_LISTED ENTRIES_:
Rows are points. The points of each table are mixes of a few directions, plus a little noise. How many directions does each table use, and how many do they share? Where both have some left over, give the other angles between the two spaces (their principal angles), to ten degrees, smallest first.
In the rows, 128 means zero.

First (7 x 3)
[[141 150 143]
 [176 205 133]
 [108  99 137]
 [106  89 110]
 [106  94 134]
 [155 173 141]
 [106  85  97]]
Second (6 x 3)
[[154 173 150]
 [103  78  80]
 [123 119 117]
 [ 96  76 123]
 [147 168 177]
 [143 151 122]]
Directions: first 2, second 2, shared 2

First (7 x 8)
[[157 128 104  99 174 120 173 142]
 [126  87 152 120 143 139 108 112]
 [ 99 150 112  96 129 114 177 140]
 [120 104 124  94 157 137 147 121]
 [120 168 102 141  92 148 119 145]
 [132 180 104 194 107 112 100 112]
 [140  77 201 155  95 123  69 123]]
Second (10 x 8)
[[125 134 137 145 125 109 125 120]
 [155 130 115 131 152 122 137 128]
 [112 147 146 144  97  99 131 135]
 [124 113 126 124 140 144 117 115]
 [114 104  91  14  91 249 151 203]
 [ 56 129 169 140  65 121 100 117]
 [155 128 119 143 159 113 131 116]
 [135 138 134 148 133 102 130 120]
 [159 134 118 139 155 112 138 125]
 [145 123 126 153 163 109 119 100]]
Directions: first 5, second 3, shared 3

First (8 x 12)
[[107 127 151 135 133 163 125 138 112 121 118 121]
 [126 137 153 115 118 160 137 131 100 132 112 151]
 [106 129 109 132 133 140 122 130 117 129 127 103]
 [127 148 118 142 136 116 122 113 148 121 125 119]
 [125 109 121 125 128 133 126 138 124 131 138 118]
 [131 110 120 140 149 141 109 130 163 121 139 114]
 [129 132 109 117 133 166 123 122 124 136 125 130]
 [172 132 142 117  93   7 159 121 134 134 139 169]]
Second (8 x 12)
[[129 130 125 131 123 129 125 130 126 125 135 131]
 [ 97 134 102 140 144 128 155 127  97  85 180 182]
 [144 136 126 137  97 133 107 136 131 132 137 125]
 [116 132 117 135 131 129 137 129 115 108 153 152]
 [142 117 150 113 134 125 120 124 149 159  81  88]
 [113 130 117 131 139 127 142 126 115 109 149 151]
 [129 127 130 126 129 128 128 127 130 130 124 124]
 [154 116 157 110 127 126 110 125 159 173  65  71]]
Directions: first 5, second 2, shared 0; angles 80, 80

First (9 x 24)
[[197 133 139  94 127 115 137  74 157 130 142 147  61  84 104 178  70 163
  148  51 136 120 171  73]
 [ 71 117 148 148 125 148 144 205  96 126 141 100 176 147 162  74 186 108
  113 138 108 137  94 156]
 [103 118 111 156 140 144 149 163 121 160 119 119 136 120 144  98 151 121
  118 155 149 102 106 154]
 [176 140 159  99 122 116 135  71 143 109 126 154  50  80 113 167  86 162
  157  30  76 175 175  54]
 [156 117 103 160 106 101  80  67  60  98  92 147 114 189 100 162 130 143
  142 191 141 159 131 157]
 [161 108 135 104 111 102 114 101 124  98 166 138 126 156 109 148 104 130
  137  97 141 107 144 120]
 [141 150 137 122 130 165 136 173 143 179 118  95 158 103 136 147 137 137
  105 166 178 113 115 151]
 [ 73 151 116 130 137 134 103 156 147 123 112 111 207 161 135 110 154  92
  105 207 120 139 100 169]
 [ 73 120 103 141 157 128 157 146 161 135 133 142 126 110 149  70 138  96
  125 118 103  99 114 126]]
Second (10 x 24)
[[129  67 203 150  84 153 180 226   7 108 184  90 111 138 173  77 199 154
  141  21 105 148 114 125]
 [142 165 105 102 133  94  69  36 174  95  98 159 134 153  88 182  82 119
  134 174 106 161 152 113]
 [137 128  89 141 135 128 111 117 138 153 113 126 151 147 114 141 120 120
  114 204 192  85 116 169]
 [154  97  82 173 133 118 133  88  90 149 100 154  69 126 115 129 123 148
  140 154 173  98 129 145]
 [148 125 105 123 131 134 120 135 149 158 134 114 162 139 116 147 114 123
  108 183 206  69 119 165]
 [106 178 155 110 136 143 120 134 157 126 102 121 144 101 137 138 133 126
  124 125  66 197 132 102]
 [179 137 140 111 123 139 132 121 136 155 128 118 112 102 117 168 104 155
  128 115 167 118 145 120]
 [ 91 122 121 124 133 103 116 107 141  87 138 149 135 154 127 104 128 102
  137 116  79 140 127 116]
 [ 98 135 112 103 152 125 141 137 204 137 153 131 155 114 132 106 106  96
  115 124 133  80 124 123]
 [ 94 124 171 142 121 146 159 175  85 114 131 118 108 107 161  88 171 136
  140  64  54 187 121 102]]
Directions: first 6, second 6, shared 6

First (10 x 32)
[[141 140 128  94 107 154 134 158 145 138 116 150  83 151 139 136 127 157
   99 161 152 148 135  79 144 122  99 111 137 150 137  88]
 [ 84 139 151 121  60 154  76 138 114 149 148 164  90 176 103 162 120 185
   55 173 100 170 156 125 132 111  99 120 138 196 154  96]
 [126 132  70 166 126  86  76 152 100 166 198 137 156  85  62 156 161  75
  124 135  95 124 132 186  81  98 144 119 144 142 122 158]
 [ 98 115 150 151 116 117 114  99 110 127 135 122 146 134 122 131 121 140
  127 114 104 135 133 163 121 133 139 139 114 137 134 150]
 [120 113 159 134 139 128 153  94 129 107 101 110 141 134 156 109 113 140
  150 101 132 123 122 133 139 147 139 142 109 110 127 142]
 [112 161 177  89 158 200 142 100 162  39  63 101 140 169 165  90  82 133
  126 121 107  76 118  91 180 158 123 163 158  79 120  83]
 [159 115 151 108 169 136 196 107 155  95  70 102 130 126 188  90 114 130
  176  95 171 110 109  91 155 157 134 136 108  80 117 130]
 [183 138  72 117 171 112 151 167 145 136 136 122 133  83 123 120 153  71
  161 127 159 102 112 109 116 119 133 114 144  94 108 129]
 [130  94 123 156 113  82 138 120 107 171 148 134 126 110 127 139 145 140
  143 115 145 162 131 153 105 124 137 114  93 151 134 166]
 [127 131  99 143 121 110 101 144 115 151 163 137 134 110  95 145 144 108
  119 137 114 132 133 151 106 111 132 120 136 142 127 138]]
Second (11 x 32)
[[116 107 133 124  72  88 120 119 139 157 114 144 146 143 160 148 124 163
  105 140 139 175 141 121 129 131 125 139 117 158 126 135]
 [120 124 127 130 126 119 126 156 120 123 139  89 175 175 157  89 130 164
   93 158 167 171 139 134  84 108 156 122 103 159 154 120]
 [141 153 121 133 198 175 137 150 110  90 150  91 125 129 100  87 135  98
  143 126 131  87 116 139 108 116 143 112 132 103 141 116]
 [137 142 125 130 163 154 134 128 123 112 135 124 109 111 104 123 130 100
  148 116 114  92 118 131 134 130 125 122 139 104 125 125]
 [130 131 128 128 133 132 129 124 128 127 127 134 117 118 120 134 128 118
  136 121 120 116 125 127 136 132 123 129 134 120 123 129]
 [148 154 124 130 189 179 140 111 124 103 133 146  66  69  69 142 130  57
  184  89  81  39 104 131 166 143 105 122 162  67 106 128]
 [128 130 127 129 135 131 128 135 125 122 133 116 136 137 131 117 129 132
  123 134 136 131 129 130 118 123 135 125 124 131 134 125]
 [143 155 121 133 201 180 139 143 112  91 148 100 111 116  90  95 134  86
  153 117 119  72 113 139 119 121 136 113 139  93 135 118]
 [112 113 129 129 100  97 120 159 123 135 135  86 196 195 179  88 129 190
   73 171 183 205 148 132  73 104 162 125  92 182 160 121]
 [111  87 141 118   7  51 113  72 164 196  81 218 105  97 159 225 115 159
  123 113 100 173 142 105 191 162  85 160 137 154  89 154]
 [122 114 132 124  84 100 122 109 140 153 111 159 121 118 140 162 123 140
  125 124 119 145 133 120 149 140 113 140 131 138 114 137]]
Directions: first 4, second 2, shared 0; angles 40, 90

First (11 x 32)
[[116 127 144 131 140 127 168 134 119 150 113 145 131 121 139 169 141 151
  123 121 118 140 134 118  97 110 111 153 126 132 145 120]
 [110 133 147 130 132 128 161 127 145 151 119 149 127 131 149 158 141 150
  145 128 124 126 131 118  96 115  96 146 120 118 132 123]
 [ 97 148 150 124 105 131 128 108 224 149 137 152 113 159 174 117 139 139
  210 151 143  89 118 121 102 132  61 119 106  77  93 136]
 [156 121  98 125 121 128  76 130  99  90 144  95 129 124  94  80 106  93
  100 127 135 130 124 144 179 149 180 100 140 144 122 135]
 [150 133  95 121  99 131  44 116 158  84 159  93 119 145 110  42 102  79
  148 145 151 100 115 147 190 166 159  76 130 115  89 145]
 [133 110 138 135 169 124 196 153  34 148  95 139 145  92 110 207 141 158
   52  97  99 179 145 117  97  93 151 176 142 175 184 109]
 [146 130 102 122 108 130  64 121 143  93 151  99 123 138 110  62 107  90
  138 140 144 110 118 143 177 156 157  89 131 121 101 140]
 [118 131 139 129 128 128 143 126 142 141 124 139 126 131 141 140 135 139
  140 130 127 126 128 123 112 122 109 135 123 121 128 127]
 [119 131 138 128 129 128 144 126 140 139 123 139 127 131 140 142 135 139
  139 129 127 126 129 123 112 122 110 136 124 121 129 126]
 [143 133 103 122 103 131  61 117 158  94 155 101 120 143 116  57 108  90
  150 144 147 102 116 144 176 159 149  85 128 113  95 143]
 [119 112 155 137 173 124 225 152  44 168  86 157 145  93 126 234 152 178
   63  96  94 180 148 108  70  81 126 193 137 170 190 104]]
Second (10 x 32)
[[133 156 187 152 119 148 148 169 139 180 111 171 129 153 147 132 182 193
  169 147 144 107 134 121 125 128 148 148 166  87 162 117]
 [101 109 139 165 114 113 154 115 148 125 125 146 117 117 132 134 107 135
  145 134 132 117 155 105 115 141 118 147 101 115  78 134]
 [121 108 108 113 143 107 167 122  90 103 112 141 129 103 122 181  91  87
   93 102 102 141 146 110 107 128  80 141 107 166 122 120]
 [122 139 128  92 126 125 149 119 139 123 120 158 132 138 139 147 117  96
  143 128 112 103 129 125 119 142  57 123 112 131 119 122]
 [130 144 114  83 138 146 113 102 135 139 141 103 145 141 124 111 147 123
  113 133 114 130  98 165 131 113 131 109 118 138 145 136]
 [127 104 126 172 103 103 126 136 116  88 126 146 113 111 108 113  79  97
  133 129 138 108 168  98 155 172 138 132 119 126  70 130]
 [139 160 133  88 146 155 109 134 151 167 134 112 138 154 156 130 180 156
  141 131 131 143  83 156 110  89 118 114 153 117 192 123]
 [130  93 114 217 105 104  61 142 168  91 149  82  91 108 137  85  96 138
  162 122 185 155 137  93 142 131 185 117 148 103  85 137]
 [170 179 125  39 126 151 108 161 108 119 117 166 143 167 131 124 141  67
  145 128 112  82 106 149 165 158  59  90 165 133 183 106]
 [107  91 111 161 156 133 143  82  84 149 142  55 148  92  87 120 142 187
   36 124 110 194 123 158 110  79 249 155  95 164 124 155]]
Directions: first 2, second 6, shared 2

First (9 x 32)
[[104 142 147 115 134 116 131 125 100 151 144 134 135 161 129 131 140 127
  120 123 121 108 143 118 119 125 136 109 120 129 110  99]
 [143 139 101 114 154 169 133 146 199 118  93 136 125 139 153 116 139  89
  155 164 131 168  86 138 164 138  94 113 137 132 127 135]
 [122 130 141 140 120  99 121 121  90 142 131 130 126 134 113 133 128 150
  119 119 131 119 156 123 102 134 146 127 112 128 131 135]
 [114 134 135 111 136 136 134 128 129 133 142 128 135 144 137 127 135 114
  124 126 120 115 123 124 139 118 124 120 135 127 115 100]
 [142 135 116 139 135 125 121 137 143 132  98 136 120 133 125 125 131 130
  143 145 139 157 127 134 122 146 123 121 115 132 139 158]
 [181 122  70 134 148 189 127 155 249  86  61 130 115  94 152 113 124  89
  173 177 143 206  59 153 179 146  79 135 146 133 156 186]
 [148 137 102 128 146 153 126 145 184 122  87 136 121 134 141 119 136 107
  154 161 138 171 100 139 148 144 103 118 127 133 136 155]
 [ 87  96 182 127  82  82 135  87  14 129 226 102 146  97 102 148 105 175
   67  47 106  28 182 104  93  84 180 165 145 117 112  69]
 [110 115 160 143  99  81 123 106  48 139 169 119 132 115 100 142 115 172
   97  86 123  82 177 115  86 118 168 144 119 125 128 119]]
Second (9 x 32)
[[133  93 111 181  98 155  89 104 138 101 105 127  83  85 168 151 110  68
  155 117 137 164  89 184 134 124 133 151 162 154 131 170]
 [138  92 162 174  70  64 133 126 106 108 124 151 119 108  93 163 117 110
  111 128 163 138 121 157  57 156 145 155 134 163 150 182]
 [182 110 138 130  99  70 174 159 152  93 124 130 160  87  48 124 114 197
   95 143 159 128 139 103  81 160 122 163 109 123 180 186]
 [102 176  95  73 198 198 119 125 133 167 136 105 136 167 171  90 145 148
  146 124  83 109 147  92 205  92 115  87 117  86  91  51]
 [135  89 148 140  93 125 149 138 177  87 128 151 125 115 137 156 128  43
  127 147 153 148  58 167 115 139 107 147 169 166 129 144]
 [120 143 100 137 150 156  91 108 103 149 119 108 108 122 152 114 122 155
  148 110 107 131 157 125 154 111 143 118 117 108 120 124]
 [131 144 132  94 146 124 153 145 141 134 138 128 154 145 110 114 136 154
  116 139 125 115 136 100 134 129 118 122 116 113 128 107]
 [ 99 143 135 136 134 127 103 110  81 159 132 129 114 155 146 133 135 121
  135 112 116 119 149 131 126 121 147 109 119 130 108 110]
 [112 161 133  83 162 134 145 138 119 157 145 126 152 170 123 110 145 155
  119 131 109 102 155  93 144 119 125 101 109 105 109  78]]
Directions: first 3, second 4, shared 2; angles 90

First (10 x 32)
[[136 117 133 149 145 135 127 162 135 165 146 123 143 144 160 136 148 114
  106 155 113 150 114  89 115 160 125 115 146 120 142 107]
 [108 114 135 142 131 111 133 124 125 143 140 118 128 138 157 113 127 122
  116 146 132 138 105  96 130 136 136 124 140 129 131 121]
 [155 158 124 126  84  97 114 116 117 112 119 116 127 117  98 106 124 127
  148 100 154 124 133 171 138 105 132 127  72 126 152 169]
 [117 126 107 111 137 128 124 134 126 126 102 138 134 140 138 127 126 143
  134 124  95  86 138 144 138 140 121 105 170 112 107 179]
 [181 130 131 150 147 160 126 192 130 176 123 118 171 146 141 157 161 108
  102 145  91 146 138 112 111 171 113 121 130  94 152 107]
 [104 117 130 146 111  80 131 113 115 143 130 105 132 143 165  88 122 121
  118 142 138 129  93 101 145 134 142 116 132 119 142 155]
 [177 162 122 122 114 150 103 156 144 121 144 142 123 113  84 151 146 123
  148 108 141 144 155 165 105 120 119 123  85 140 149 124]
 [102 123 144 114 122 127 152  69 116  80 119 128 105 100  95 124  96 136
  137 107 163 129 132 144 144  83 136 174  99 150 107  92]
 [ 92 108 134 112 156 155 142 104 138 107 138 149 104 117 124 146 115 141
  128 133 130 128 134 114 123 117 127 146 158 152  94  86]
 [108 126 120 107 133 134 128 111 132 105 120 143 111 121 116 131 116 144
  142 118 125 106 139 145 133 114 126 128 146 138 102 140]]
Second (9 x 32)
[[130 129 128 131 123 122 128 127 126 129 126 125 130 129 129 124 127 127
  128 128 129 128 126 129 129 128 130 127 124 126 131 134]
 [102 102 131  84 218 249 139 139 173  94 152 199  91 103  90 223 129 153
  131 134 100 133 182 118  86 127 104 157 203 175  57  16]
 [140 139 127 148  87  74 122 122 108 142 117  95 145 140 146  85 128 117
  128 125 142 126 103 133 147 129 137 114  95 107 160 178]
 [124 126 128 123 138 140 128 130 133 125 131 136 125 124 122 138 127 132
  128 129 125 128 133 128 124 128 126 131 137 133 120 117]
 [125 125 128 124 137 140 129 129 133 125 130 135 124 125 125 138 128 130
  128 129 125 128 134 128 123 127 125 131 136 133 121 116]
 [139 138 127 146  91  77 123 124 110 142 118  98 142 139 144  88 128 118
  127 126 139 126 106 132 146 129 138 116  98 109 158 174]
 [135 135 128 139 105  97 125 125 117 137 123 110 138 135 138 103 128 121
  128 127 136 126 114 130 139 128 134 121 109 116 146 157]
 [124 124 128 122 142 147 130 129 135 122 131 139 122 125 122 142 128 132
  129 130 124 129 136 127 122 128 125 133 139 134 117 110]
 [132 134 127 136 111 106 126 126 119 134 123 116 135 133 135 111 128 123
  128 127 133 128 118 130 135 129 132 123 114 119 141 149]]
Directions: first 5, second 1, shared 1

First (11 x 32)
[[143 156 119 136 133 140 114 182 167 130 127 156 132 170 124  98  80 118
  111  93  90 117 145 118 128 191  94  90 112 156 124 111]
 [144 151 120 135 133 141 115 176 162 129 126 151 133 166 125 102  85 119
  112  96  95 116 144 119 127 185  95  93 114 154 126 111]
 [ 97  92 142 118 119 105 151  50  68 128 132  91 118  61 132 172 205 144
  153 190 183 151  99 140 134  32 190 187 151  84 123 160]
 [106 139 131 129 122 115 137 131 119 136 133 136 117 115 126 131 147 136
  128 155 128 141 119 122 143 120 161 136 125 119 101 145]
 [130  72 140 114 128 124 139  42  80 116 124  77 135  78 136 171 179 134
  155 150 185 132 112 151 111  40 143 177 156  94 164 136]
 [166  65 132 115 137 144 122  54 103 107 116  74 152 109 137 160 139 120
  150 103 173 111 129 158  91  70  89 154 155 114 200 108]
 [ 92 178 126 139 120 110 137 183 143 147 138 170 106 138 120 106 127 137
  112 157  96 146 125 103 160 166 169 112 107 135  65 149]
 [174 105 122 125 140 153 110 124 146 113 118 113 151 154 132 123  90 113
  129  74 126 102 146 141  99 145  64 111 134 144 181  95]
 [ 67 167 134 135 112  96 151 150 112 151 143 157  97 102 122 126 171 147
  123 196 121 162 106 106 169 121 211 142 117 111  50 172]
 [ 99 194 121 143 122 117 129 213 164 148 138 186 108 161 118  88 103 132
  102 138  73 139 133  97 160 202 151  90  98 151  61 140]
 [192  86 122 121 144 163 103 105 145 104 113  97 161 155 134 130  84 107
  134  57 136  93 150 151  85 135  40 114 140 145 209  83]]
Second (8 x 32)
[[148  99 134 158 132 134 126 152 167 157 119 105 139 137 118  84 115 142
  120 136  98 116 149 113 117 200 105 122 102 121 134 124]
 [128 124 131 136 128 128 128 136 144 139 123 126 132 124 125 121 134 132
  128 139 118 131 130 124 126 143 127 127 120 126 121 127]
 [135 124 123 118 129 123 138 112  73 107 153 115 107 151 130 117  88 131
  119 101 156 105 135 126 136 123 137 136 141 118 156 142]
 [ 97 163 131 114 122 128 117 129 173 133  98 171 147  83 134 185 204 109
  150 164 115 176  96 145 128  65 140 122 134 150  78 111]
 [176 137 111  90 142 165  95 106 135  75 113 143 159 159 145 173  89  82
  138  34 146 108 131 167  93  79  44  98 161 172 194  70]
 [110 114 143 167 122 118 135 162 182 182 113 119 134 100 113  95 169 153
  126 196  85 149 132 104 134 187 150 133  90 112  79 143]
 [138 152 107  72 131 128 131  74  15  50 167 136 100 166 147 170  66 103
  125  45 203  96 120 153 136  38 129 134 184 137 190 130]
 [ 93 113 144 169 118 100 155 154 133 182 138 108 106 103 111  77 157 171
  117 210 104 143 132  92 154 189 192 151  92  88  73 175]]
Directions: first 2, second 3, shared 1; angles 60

_WHAT YOU NEED TO DO_: Set down, exactly as they appear above, all lines from the one that has "[112 147 146" down to the one that has "[142 117 150", including those two and no others.

_OUTPUT OF THE EXERCISE_:
 [112 147 146 144  97  99 131 135]
 [124 113 126 124 140 144 117 115]
 [114 104  91  14  91 249 151 203]
 [ 56 129 169 140  65 121 100 117]
 [155 128 119 143 159 113 131 116]
 [135 138 134 148 133 102 130 120]
 [159 134 118 139 155 112 138 125]
 [145 123 126 153 163 109 119 100]]
Directions: first 5, second 3, shared 3

First (8 x 12)
[[107 127 151 135 133 163 125 138 112 121 118 121]
 [126 137 153 115 118 160 137 131 100 132 112 151]
 [106 129 109 132 133 140 122 130 117 129 127 103]
 [127 148 118 142 136 116 122 113 148 121 125 119]
 [125 109 121 125 128 133 126 138 124 131 138 118]
 [131 110 120 140 149 141 109 130 163 121 139 114]
 [129 132 109 117 133 166 123 122 124 136 125 130]
 [172 132 142 117  93   7 159 121 134 134 139 169]]
Second (8 x 12)
[[129 130 125 131 123 129 125 130 126 125 135 131]
 [ 97 134 102 140 144 128 155 127  97  85 180 182]
 [144 136 126 137  97 133 107 136 131 132 137 125]
 [116 132 117 135 131 129 137 129 115 108 153 152]
 [142 117 150 113 134 125 120 124 149 159  81  88]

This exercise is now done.